● Work required: Repeat each entry verbatim.

● Dataset excerpts:
• • • •

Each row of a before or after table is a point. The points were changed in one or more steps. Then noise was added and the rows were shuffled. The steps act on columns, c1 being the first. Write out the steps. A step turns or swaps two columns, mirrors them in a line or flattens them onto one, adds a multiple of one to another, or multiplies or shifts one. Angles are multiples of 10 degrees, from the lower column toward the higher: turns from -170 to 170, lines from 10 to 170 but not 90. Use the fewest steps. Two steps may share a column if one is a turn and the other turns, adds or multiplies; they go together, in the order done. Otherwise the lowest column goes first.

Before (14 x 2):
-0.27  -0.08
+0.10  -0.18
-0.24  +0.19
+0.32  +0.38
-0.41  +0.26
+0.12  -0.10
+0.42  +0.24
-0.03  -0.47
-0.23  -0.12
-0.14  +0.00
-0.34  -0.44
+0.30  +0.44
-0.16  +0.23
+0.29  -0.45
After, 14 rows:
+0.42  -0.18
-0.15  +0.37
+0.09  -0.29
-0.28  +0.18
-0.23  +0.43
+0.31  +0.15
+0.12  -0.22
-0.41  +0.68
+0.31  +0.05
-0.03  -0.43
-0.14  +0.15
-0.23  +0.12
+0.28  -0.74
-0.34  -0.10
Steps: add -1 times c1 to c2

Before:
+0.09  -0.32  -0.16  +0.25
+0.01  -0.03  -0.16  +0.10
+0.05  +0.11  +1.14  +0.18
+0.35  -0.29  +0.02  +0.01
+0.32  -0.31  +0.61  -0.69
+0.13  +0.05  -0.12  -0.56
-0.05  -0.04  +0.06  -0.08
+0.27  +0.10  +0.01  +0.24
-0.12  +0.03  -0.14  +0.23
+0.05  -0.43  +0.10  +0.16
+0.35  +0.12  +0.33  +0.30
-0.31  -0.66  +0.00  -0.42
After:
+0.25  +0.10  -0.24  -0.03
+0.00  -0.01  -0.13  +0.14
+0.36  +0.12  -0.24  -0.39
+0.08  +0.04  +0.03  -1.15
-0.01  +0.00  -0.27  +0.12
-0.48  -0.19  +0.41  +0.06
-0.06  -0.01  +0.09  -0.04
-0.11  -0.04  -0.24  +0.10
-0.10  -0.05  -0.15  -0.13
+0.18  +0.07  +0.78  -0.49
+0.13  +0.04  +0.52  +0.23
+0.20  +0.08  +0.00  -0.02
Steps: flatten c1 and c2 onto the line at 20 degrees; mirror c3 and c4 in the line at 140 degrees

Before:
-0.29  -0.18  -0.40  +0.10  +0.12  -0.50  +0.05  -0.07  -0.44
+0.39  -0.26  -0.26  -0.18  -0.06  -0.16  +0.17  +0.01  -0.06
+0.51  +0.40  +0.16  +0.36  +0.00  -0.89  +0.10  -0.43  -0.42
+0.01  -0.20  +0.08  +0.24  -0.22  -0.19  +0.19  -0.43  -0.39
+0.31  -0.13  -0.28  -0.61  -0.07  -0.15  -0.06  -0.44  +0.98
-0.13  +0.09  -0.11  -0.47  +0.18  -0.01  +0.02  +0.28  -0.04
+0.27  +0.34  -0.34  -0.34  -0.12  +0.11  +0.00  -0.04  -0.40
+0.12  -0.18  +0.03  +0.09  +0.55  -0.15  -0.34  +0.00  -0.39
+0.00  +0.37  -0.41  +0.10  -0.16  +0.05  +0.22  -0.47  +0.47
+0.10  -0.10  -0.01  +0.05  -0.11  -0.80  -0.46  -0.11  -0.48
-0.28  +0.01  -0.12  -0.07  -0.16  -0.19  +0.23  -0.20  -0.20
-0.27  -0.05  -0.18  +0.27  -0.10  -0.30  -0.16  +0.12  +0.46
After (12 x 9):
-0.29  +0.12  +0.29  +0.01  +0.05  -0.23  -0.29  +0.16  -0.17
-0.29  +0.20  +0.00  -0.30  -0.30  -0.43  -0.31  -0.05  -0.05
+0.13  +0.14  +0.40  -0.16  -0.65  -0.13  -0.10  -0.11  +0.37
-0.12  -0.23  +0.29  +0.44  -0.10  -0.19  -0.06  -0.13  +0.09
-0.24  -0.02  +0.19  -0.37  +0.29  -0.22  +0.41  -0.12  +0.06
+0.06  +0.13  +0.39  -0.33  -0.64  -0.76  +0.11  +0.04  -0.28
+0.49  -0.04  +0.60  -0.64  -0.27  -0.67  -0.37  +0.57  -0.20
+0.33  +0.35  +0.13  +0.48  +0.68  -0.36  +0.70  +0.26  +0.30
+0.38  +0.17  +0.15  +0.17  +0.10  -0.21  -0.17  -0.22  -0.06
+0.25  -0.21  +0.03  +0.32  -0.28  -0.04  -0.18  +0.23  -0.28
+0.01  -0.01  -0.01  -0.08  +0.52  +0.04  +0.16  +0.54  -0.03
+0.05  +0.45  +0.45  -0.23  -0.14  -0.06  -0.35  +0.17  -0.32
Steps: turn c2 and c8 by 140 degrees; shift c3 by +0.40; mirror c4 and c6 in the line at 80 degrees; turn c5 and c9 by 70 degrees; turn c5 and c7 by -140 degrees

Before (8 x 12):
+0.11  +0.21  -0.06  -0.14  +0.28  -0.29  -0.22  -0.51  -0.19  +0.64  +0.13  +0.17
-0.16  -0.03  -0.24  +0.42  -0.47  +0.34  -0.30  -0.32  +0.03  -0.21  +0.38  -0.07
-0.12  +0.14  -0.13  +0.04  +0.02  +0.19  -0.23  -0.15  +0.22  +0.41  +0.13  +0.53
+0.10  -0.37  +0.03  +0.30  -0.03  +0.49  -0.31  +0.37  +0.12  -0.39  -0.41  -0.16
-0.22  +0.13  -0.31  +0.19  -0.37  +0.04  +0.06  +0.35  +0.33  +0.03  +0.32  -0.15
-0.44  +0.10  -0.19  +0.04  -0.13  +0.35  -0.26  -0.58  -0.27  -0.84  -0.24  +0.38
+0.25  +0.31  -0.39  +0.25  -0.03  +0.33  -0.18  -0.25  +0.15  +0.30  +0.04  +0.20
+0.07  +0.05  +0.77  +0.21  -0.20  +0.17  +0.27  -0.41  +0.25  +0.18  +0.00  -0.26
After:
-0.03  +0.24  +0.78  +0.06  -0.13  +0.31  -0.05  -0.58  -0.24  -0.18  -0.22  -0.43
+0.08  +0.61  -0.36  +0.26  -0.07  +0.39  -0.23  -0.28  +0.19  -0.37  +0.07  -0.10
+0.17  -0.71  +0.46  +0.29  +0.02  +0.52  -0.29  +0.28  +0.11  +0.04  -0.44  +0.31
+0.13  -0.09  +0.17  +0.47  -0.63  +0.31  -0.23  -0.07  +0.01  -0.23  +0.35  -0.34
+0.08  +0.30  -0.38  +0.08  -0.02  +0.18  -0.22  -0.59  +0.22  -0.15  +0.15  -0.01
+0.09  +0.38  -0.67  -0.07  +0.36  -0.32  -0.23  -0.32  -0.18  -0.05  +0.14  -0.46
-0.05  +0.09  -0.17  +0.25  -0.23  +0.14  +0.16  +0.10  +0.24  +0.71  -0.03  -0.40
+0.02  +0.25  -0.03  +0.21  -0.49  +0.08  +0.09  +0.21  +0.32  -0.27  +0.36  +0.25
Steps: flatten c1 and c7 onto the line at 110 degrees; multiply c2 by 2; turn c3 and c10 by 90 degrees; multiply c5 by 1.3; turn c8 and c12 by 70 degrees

• • • •

● Exercise output:
Each row of a before or after table is a point. The points were changed in one or more steps. Then noise was added and the rows were shuffled. The steps act on columns, c1 being the first. Write out the steps. A step turns or swaps two columns, mirrors them in a line or flattens them onto one, adds a multiple of one to another, or multiplies or shifts one. Angles are multiples of 10 degrees, from the lower column toward the higher: turns from -170 to 170, lines from 10 to 170 but not 90. Use the fewest steps. Two steps may share a column if one is a turn and the other turns, adds or multiplies; they go together, in the order done. Otherwise the lowest column goes first.

Before (14 x 2):
-0.27  -0.08
+0.10  -0.18
-0.24  +0.19
+0.32  +0.38
-0.41  +0.26
+0.12  -0.10
+0.42  +0.24
-0.03  -0.47
-0.23  -0.12
-0.14  +0.00
-0.34  -0.44
+0.30  +0.44
-0.16  +0.23
+0.29  -0.45
After, 14 rows:
+0.42  -0.18
-0.15  +0.37
+0.09  -0.29
-0.28  +0.18
-0.23  +0.43
+0.31  +0.15
+0.12  -0.22
-0.41  +0.68
+0.31  +0.05
-0.03  -0.43
-0.14  +0.15
-0.23  +0.12
+0.28  -0.74
-0.34  -0.10
Steps: add -1 times c1 to c2

Before:
+0.09  -0.32  -0.16  +0.25
+0.01  -0.03  -0.16  +0.10
+0.05  +0.11  +1.14  +0.18
+0.35  -0.29  +0.02  +0.01
+0.32  -0.31  +0.61  -0.69
+0.13  +0.05  -0.12  -0.56
-0.05  -0.04  +0.06  -0.08
+0.27  +0.10  +0.01  +0.24
-0.12  +0.03  -0.14  +0.23
+0.05  -0.43  +0.10  +0.16
+0.35  +0.12  +0.33  +0.30
-0.31  -0.66  +0.00  -0.42
After:
+0.25  +0.10  -0.24  -0.03
+0.00  -0.01  -0.13  +0.14
+0.36  +0.12  -0.24  -0.39
+0.08  +0.04  +0.03  -1.15
-0.01  +0.00  -0.27  +0.12
-0.48  -0.19  +0.41  +0.06
-0.06  -0.01  +0.09  -0.04
-0.11  -0.04  -0.24  +0.10
-0.10  -0.05  -0.15  -0.13
+0.18  +0.07  +0.78  -0.49
+0.13  +0.04  +0.52  +0.23
+0.20  +0.08  +0.00  -0.02
Steps: flatten c1 and c2 onto the line at 20 degrees; mirror c3 and c4 in the line at 140 degrees

Before:
-0.29  -0.18  -0.40  +0.10  +0.12  -0.50  +0.05  -0.07  -0.44
+0.39  -0.26  -0.26  -0.18  -0.06  -0.16  +0.17  +0.01  -0.06
+0.51  +0.40  +0.16  +0.36  +0.00  -0.89  +0.10  -0.43  -0.42
+0.01  -0.20  +0.08  +0.24  -0.22  -0.19  +0.19  -0.43  -0.39
+0.31  -0.13  -0.28  -0.61  -0.07  -0.15  -0.06  -0.44  +0.98
-0.13  +0.09  -0.11  -0.47  +0.18  -0.01  +0.02  +0.28  -0.04
+0.27  +0.34  -0.34  -0.34  -0.12  +0.11  +0.00  -0.04  -0.40
+0.12  -0.18  +0.03  +0.09  +0.55  -0.15  -0.34  +0.00  -0.39
+0.00  +0.37  -0.41  +0.10  -0.16  +0.05  +0.22  -0.47  +0.47
+0.10  -0.10  -0.01  +0.05  -0.11  -0.80  -0.46  -0.11  -0.48
-0.28  +0.01  -0.12  -0.07  -0.16  -0.19  +0.23  -0.20  -0.20
-0.27  -0.05  -0.18  +0.27  -0.10  -0.30  -0.16  +0.12  +0.46
After (12 x 9):
-0.29  +0.12  +0.29  +0.01  +0.05  -0.23  -0.29  +0.16  -0.17
-0.29  +0.20  +0.00  -0.30  -0.30  -0.43  -0.31  -0.05  -0.05
+0.13  +0.14  +0.40  -0.16  -0.65  -0.13  -0.10  -0.11  +0.37
-0.12  -0.23  +0.29  +0.44  -0.10  -0.19  -0.06  -0.13  +0.09
-0.24  -0.02  +0.19  -0.37  +0.29  -0.22  +0.41  -0.12  +0.06
+0.06  +0.13  +0.39  -0.33  -0.64  -0.76  +0.11  +0.04  -0.28
+0.49  -0.04  +0.60  -0.64  -0.27  -0.67  -0.37  +0.57  -0.20
+0.33  +0.35  +0.13  +0.48  +0.68  -0.36  +0.70  +0.26  +0.30
+0.38  +0.17  +0.15  +0.17  +0.10  -0.21  -0.17  -0.22  -0.06
+0.25  -0.21  +0.03  +0.32  -0.28  -0.04  -0.18  +0.23  -0.28
+0.01  -0.01  -0.01  -0.08  +0.52  +0.04  +0.16  +0.54  -0.03
+0.05  +0.45  +0.45  -0.23  -0.14  -0.06  -0.35  +0.17  -0.32
Steps: turn c2 and c8 by 140 degrees; shift c3 by +0.40; mirror c4 and c6 in the line at 80 degrees; turn c5 and c9 by 70 degrees; turn c5 and c7 by -140 degrees

Before (8 x 12):
+0.11  +0.21  -0.06  -0.14  +0.28  -0.29  -0.22  -0.51  -0.19  +0.64  +0.13  +0.17
-0.16  -0.03  -0.24  +0.42  -0.47  +0.34  -0.30  -0.32  +0.03  -0.21  +0.38  -0.07
-0.12  +0.14  -0.13  +0.04  +0.02  +0.19  -0.23  -0.15  +0.22  +0.41  +0.13  +0.53
+0.10  -0.37  +0.03  +0.30  -0.03  +0.49  -0.31  +0.37  +0.12  -0.39  -0.41  -0.16
-0.22  +0.13  -0.31  +0.19  -0.37  +0.04  +0.06  +0.35  +0.33  +0.03  +0.32  -0.15
-0.44  +0.10  -0.19  +0.04  -0.13  +0.35  -0.26  -0.58  -0.27  -0.84  -0.24  +0.38
+0.25  +0.31  -0.39  +0.25  -0.03  +0.33  -0.18  -0.25  +0.15  +0.30  +0.04  +0.20
+0.07  +0.05  +0.77  +0.21  -0.20  +0.17  +0.27  -0.41  +0.25  +0.18  +0.00  -0.26
After:
-0.03  +0.24  +0.78  +0.06  -0.13  +0.31  -0.05  -0.58  -0.24  -0.18  -0.22  -0.43
+0.08  +0.61  -0.36  +0.26  -0.07  +0.39  -0.23  -0.28  +0.19  -0.37  +0.07  -0.10
+0.17  -0.71  +0.46  +0.29  +0.02  +0.52  -0.29  +0.28  +0.11  +0.04  -0.44  +0.31
+0.13  -0.09  +0.17  +0.47  -0.63  +0.31  -0.23  -0.07  +0.01  -0.23  +0.35  -0.34
+0.08  +0.30  -0.38  +0.08  -0.02  +0.18  -0.22  -0.59  +0.22  -0.15  +0.15  -0.01
+0.09  +0.38  -0.67  -0.07  +0.36  -0.32  -0.23  -0.32  -0.18  -0.05  +0.14  -0.46
-0.05  +0.09  -0.17  +0.25  -0.23  +0.14  +0.16  +0.10  +0.24  +0.71  -0.03  -0.40
+0.02  +0.25  -0.03  +0.21  -0.49  +0.08  +0.09  +0.21  +0.32  -0.27  +0.36  +0.25
Steps: flatten c1 and c7 onto the line at 110 degrees; multiply c2 by 2; turn c3 and c10 by 90 degrees; multiply c5 by 1.3; turn c8 and c12 by 70 degrees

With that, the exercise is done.